**YOUR INSTRUCTIONS:**
Go through the entries below and print, exactly, the lines starting at the one with "row 65: [ 43" and ending at the one with "row 71: [-42", keeping both ends and no others.

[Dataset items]
........
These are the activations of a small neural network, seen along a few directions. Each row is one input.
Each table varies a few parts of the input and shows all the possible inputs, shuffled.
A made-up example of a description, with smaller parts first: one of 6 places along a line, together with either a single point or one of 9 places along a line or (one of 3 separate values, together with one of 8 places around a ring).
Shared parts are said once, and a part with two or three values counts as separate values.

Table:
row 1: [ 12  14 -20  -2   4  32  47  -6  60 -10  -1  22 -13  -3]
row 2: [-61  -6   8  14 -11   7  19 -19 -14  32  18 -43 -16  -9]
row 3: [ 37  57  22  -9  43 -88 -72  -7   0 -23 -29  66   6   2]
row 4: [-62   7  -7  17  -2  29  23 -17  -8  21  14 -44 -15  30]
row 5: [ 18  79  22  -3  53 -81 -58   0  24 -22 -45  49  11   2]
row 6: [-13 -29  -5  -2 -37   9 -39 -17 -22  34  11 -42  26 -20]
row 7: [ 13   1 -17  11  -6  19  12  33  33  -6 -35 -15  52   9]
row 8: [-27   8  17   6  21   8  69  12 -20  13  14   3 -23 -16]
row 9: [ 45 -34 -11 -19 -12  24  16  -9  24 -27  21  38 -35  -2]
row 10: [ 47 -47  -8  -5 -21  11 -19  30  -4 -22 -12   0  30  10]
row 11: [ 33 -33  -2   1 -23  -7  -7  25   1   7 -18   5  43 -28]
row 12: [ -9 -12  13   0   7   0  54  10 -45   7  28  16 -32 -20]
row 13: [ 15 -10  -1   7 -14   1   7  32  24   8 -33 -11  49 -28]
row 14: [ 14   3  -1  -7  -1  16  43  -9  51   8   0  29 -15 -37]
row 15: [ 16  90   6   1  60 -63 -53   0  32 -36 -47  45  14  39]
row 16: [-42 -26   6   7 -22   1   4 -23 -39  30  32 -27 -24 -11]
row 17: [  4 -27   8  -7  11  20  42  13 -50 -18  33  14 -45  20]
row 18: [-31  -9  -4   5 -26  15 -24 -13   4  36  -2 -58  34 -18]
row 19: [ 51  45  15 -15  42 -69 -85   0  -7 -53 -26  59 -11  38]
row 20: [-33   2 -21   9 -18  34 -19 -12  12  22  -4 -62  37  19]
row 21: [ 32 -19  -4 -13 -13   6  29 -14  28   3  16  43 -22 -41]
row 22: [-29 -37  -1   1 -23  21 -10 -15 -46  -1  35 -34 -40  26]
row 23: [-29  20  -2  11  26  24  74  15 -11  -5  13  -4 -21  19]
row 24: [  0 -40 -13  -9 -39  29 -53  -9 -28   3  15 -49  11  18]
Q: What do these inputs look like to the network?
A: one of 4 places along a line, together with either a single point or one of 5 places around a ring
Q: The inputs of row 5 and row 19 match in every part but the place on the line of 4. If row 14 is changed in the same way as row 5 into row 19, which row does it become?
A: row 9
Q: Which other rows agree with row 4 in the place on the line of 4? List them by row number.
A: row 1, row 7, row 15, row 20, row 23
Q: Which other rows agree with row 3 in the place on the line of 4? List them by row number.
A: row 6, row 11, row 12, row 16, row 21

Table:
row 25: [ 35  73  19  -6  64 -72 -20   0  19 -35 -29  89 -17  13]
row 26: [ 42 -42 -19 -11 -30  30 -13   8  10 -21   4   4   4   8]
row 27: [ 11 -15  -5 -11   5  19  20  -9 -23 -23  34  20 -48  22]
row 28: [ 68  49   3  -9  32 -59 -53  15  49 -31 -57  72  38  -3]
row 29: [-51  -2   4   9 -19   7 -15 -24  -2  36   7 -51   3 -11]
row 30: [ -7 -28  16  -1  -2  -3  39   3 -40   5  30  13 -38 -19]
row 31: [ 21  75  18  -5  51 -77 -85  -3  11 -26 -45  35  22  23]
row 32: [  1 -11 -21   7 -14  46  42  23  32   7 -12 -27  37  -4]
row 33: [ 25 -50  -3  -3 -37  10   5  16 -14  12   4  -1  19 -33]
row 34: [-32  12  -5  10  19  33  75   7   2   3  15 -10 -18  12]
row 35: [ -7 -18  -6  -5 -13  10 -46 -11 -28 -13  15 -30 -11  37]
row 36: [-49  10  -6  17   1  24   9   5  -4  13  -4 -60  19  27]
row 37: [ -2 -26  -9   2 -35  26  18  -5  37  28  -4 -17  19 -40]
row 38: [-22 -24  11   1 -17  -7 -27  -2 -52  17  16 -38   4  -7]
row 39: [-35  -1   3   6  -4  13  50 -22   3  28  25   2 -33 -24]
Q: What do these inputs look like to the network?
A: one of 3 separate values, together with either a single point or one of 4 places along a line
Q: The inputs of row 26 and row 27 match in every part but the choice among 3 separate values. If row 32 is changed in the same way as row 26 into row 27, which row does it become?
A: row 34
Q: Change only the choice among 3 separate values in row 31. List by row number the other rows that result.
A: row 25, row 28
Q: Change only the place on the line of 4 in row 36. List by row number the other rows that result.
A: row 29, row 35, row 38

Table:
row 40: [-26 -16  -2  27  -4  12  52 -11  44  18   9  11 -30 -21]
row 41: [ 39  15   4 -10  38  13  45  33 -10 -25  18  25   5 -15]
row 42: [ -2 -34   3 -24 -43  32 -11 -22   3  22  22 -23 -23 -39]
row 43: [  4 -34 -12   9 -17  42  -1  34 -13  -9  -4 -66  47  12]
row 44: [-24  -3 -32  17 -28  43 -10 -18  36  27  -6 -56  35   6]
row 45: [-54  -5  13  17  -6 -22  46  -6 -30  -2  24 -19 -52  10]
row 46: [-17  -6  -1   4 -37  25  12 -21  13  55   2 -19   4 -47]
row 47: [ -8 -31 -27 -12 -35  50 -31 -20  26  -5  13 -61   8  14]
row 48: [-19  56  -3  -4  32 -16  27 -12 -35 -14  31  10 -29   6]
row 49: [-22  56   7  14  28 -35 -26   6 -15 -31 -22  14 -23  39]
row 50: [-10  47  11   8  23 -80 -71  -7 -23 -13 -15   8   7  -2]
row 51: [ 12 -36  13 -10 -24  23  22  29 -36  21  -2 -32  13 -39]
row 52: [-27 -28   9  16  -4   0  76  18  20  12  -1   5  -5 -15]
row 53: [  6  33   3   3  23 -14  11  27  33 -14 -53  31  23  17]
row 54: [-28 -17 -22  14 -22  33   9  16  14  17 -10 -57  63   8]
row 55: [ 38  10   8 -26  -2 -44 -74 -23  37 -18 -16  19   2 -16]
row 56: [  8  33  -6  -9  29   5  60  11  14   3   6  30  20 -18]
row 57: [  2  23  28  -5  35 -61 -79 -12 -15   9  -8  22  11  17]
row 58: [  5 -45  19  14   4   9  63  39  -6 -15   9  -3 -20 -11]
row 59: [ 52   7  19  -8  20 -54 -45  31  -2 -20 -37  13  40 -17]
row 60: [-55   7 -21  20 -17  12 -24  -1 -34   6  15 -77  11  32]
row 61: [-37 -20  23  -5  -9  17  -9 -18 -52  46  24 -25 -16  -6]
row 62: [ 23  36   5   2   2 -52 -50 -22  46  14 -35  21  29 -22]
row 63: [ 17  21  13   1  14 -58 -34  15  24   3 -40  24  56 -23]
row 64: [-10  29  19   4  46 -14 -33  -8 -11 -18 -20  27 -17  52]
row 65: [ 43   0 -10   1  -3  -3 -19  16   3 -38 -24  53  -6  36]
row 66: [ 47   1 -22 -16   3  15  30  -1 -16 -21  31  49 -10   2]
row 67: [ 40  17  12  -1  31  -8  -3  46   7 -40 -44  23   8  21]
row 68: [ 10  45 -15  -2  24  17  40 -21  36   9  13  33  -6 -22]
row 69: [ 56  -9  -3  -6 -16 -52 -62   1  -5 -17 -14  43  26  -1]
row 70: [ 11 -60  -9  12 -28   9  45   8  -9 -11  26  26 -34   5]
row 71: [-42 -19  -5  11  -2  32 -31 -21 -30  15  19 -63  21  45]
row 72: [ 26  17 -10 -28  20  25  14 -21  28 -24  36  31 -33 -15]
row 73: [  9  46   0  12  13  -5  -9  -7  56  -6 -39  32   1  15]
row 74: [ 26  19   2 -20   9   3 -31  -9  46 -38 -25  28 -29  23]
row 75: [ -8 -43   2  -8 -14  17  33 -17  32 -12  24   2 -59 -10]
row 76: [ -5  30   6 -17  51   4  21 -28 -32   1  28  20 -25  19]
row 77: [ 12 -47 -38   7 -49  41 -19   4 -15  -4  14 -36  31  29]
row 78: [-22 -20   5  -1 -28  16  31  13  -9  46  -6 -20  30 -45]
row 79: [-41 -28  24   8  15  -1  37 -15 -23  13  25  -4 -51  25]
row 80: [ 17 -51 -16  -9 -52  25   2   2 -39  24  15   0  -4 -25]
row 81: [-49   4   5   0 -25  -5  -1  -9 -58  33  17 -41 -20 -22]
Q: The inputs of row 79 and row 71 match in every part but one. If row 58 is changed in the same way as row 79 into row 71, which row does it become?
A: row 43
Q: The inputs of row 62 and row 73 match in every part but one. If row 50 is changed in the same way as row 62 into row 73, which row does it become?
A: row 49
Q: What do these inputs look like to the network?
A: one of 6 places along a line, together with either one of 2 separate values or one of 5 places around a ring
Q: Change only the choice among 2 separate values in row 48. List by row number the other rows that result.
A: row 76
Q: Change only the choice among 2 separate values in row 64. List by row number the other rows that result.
........
**ANSWER SPACE:**
row 65: [ 43   0 -10   1  -3  -3 -19  16   3 -38 -24  53  -6  36]
row 66: [ 47   1 -22 -16   3  15  30  -1 -16 -21  31  49 -10   2]
row 67: [ 40  17  12  -1  31  -8  -3  46   7 -40 -44  23   8  21]
row 68: [ 10  45 -15  -2  24  17  40 -21  36   9  13  33  -6 -22]
row 69: [ 56  -9  -3  -6 -16 -52 -62   1  -5 -17 -14  43  26  -1]
row 70: [ 11 -60  -9  12 -28   9  45   8  -9 -11  26  26 -34   5]
row 71: [-42 -19  -5  11  -2  32 -31 -21 -30  15  19 -63  21  45]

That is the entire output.